#### ENTRIES SUPPLIED
Small tables with named rows and columns. After each table, cells are looked up by row and column.

Zaz:
|  | Kuburo | Zabaped | Pebimag | Mesugif | Sozo | Daz |
|---|---|---|---|---|---|---|
| Nirog | -33.761 | 69.147 | 57.429 | -42.408 | 88.251 | -46.432 |
| Saz | 79.776 | -59.134 | 36.053 | 81.279 | -18.070 | 56.877 |
| Mapo | 59.128 | -55.591 | 62.984 | 1.991 | 2.675 | 12.827 |

Mapo, Daz: 12.827
Saz, Pebimag: 36.053
Nirog, Sozo: 88.251
Mapo, Kuburo: 59.128
Saz, Mesugif: 81.279
Saz, Sozo: -18.070
Nirog, Zabaped: 69.147
Mapo, Pebimag: 62.984
Nirog, Daz: -46.432
Mapo, Mesugif: 1.991
Mapo, Sozo: 2.675
Saz, Daz: 56.877
Nirog, Kuburo: -33.761
Saz, Zabaped: -59.134
Nirog, Mesugif: -42.408
Saz, Kuburo: 79.776
Mapo, Zabaped: -55.591
Nirog, Pebimag: 57.429

Table Vub
	Vir	Muzamum	Pafal	Bul	Zibokit	Tegasaf	Vinoten	Nufolar	Dokeru
Liladi	566	-151	-260	-113	93	-406	58	-81	38
Gazaves	-747	-36	313	314	-167	-41	391	-280	-47
Vil	143	-381	243	-29	404	-9	274	-163	623
Lavaluv	847	-427	-194	62	48	-325	57	-208	-18

Liladi, Pafal => -260
Vil, Zibokit => 404
Gazaves, Muzamum => -36
Vil, Vir => 143
Liladi, Zibokit => 93
Gazaves, Tegasaf => -41
Lavaluv, Vinoten => 57
Gazaves, Bul => 314
Lavaluv, Bul => 62

Nuso:
columns: Viza, Busug, Tas, Vomo, Fotolip, Zinozot, Vuturet
Gibu: [-2.448, -4.423, 0.494, 1.313, -4.603, 2.085, 2.366]
Vogaf: [-3.109, 0.783, 3.012, -2.140, -4.152, 1.804, -5.232]
Moz: [-6.391, 0.703, -6.288, 4.081, -3.047, -2.035, 1.505]
Menop: [2.518, -3.753, -1.469, -2.775, -5.065, -4.001, 2.120]
Tumuz: [3.963, 0.869, -0.659, -1.075, -0.273, -4.445, -2.003]
Tov: [-1.452, -7.030, -2.423, -6.870, 5.021, 5.028, -1.946]
Zumin: [5.215, 3.509, 1.136, 1.442, -2.086, 3.898, 4.955]
Veban: [-2.890, 3.482, 0.188, -3.189, -5.373, -6.586, -2.723]
Fubovif: [-6.691, 3.402, 4.822, 4.306, 2.332, 1.683, 3.114]
Non: [5.296, 4.598, -1.994, 2.186, -5.386, -2.118, 0.345]
Lono: [-5.207, 2.495, -1.950, -6.590, -1.750, 3.089, -1.800]
Rav: [-4.210, -2.630, -6.865, -3.004, 4.070, 4.589, 3.813]

Viza of Fubovif is -6.691
Vomo of Veban is -3.189
Fotolip of Lono is -1.750
Vuturet of Lono is -1.800
Busug of Veban is 3.482
Viza of Lono is -5.207
Row with the largest Busug: Non

Rukalog:
|  | Puf | Raf | Regu | Dorofup | Lib |
|---|---|---|---|---|---|
| Giv | 0.231 | 0.312 | 0.491 | -0.001 | 0.448 |
| Kibofov | 0.061 | 0.181 | 0.003 | -0.164 | 0.453 |
| Bogu | -0.367 | 0.504 | 0.428 | -0.271 | -0.069 |
| Nubit | 0.386 | 0.564 | 0.037 | -0.348 | -0.259 |
| Navif | 0.200 | 0.049 | 0.044 | 0.411 | 0.230 |
| Bur | -0.199 | -0.220 | 0.101 | -0.188 | 0.628 |
| Let | -0.230 | -0.298 | -0.369 | 0.452 | -0.242 |
| Fefisor | 0.056 | 0.538 | 0.438 | 0.646 | 0.526 |
| Fetuza | 0.247 | -0.282 | -0.630 | 0.204 | -0.308 |
| Bape | 0.369 | -0.228 | 0.240 | 0.547 | 0.068 |
| Mepotiz | 0.569 | -0.166 | -0.275 | 0.908 | 0.142 |

Fefisor, Regu: 0.438
Kibofov, Regu: 0.003
Kibofov, Puf: 0.061
Fetuza, Lib: -0.308
Bape, Raf: -0.228
Bur, Raf: -0.220
Bogu, Regu: 0.428
Nubit, Regu: 0.037
Giv, Dorofup: -0.001
Navif, Dorofup: 0.411
Bogu, Dorofup: -0.271
Bape, Dorofup: 0.547
Fetuza, Regu: -0.630
Let, Dorofup: 0.452
Mepotiz, Dorofup: 0.908
Fetuza, Dorofup: 0.204
Which row has the largest Raf? Nubit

#### ABOUT THIS TASK
Retype the data. Keep every word as it stands.

#### ANSWER FOR THIS EXERCISE
Small tables with named rows and columns. After each table, cells are looked up by row and column.

Zaz:
|  | Kuburo | Zabaped | Pebimag | Mesugif | Sozo | Daz |
|---|---|---|---|---|---|---|
| Nirog | -33.761 | 69.147 | 57.429 | -42.408 | 88.251 | -46.432 |
| Saz | 79.776 | -59.134 | 36.053 | 81.279 | -18.070 | 56.877 |
| Mapo | 59.128 | -55.591 | 62.984 | 1.991 | 2.675 | 12.827 |

Mapo, Daz: 12.827
Saz, Pebimag: 36.053
Nirog, Sozo: 88.251
Mapo, Kuburo: 59.128
Saz, Mesugif: 81.279
Saz, Sozo: -18.070
Nirog, Zabaped: 69.147
Mapo, Pebimag: 62.984
Nirog, Daz: -46.432
Mapo, Mesugif: 1.991
Mapo, Sozo: 2.675
Saz, Daz: 56.877
Nirog, Kuburo: -33.761
Saz, Zabaped: -59.134
Nirog, Mesugif: -42.408
Saz, Kuburo: 79.776
Mapo, Zabaped: -55.591
Nirog, Pebimag: 57.429

Table Vub
	Vir	Muzamum	Pafal	Bul	Zibokit	Tegasaf	Vinoten	Nufolar	Dokeru
Liladi	566	-151	-260	-113	93	-406	58	-81	38
Gazaves	-747	-36	313	314	-167	-41	391	-280	-47
Vil	143	-381	243	-29	404	-9	274	-163	623
Lavaluv	847	-427	-194	62	48	-325	57	-208	-18

Liladi, Pafal => -260
Vil, Zibokit => 404
Gazaves, Muzamum => -36
Vil, Vir => 143
Liladi, Zibokit => 93
Gazaves, Tegasaf => -41
Lavaluv, Vinoten => 57
Gazaves, Bul => 314
Lavaluv, Bul => 62

Nuso:
columns: Viza, Busug, Tas, Vomo, Fotolip, Zinozot, Vuturet
Gibu: [-2.448, -4.423, 0.494, 1.313, -4.603, 2.085, 2.366]
Vogaf: [-3.109, 0.783, 3.012, -2.140, -4.152, 1.804, -5.232]
Moz: [-6.391, 0.703, -6.288, 4.081, -3.047, -2.035, 1.505]
Menop: [2.518, -3.753, -1.469, -2.775, -5.065, -4.001, 2.120]
Tumuz: [3.963, 0.869, -0.659, -1.075, -0.273, -4.445, -2.003]
Tov: [-1.452, -7.030, -2.423, -6.870, 5.021, 5.028, -1.946]
Zumin: [5.215, 3.509, 1.136, 1.442, -2.086, 3.898, 4.955]
Veban: [-2.890, 3.482, 0.188, -3.189, -5.373, -6.586, -2.723]
Fubovif: [-6.691, 3.402, 4.822, 4.306, 2.332, 1.683, 3.114]
Non: [5.296, 4.598, -1.994, 2.186, -5.386, -2.118, 0.345]
Lono: [-5.207, 2.495, -1.950, -6.590, -1.750, 3.089, -1.800]
Rav: [-4.210, -2.630, -6.865, -3.004, 4.070, 4.589, 3.813]

Viza of Fubovif is -6.691
Vomo of Veban is -3.189
Fotolip of Lono is -1.750
Vuturet of Lono is -1.800
Busug of Veban is 3.482
Viza of Lono is -5.207
Row with the largest Busug: Non

Rukalog:
|  | Puf | Raf | Regu | Dorofup | Lib |
|---|---|---|---|---|---|
| Giv | 0.231 | 0.312 | 0.491 | -0.001 | 0.448 |
| Kibofov | 0.061 | 0.181 | 0.003 | -0.164 | 0.453 |
| Bogu | -0.367 | 0.504 | 0.428 | -0.271 | -0.069 |
| Nubit | 0.386 | 0.564 | 0.037 | -0.348 | -0.259 |
| Navif | 0.200 | 0.049 | 0.044 | 0.411 | 0.230 |
| Bur | -0.199 | -0.220 | 0.101 | -0.188 | 0.628 |
| Let | -0.230 | -0.298 | -0.369 | 0.452 | -0.242 |
| Fefisor | 0.056 | 0.538 | 0.438 | 0.646 | 0.526 |
| Fetuza | 0.247 | -0.282 | -0.630 | 0.204 | -0.308 |
| Bape | 0.369 | -0.228 | 0.240 | 0.547 | 0.068 |
| Mepotiz | 0.569 | -0.166 | -0.275 | 0.908 | 0.142 |

Fefisor, Regu: 0.438
Kibofov, Regu: 0.003
Kibofov, Puf: 0.061
Fetuza, Lib: -0.308
Bape, Raf: -0.228
Bur, Raf: -0.220
Bogu, Regu: 0.428
Nubit, Regu: 0.037
Giv, Dorofup: -0.001
Navif, Dorofup: 0.411
Bogu, Dorofup: -0.271
Bape, Dorofup: 0.547
Fetuza, Regu: -0.630
Let, Dorofup: 0.452
Mepotiz, Dorofup: 0.908
Fetuza, Dorofup: 0.204
Which row has the largest Raf? Nubit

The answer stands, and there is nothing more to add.